Each line in the records that mentions the word "last" needs to be listed.
[Records for the task Boundary: Start]
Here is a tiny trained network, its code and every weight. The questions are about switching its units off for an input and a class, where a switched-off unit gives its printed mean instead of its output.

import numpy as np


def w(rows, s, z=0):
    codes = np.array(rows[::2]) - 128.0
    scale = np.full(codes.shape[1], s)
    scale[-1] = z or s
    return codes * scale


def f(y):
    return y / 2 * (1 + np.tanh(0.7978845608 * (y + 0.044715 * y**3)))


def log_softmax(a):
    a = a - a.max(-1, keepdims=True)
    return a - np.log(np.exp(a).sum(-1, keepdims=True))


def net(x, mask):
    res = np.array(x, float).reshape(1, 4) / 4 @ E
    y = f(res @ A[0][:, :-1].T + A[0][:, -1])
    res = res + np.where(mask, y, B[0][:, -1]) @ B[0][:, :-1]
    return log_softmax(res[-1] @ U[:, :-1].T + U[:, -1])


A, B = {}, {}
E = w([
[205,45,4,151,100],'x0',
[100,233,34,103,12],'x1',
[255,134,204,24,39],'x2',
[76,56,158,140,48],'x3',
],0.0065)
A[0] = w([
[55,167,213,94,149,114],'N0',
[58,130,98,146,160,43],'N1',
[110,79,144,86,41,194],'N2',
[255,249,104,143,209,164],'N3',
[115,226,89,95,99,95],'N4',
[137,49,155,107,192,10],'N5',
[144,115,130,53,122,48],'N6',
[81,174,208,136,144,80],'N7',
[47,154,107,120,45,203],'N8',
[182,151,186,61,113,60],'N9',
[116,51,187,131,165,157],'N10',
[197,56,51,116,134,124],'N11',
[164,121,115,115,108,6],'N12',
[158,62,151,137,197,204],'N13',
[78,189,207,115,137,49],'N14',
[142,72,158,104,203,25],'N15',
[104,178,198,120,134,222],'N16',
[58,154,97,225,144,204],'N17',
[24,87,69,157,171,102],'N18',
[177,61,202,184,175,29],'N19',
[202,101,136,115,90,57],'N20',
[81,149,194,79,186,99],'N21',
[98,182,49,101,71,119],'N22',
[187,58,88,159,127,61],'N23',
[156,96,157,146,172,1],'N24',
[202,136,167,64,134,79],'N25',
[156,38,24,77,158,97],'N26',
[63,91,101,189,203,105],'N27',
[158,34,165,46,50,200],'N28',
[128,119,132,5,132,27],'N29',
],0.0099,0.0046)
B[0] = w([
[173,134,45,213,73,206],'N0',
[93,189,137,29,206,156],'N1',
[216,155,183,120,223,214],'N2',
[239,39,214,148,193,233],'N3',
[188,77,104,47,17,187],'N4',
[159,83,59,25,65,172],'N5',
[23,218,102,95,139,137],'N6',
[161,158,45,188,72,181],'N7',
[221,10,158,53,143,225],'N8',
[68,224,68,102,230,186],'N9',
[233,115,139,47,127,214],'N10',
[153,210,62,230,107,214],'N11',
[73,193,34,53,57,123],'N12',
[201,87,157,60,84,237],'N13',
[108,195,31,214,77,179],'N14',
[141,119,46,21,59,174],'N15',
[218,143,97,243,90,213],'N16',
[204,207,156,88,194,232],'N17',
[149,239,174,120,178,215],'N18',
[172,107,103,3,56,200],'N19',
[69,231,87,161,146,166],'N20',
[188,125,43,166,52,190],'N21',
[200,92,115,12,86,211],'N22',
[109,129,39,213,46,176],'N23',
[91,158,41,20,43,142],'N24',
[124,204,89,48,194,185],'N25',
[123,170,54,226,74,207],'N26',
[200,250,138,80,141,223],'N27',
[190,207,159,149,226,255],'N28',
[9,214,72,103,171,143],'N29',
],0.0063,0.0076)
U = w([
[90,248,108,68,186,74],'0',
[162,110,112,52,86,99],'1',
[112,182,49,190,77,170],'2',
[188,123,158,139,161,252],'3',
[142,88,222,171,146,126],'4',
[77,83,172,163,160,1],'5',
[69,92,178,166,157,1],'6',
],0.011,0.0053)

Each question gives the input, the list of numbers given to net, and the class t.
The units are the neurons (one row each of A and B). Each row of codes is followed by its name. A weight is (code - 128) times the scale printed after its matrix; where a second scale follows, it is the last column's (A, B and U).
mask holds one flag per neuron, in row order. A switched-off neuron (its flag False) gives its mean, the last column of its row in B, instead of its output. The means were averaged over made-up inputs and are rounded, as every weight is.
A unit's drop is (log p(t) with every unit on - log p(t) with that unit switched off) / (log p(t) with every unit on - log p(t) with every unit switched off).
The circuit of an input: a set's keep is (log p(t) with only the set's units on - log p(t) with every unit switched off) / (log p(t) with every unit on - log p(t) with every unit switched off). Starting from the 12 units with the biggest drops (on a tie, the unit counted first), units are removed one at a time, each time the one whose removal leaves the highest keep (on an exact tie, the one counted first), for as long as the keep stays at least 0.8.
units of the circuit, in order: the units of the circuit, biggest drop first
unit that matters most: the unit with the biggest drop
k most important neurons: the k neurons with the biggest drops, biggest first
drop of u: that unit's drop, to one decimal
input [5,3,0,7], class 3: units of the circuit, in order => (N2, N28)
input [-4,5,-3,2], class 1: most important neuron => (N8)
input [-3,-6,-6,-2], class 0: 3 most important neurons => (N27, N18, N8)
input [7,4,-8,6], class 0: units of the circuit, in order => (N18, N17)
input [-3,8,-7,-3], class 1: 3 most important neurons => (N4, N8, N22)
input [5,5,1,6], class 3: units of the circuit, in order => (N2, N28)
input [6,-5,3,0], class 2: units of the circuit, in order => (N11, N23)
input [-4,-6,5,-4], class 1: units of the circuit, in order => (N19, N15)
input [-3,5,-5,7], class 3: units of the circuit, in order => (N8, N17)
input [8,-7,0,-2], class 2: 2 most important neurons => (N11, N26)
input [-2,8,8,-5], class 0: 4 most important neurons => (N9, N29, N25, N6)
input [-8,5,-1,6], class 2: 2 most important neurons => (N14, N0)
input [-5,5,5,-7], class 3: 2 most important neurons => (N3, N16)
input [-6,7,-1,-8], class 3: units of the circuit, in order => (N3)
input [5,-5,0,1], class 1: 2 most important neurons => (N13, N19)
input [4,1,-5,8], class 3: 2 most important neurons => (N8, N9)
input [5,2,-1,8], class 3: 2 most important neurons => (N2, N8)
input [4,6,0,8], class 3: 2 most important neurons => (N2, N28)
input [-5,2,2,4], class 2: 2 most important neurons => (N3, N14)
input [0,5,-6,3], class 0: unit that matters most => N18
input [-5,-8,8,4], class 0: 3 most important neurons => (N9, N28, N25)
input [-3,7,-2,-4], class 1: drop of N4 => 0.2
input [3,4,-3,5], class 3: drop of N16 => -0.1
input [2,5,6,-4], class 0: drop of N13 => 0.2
[Records for the task Boundary: End]
→ Task output:
The units are the neurons (one row each of A and B). Each row of codes is followed by its name. A weight is (code - 128) times the scale printed after its matrix; where a second scale follows, it is the last column's (A, B and U).
mask holds one flag per neuron, in row order. A switched-off neuron (its flag False) gives its mean, the last column of its row in B, instead of its output. The means were averaged over made-up inputs and are rounded, as every weight is.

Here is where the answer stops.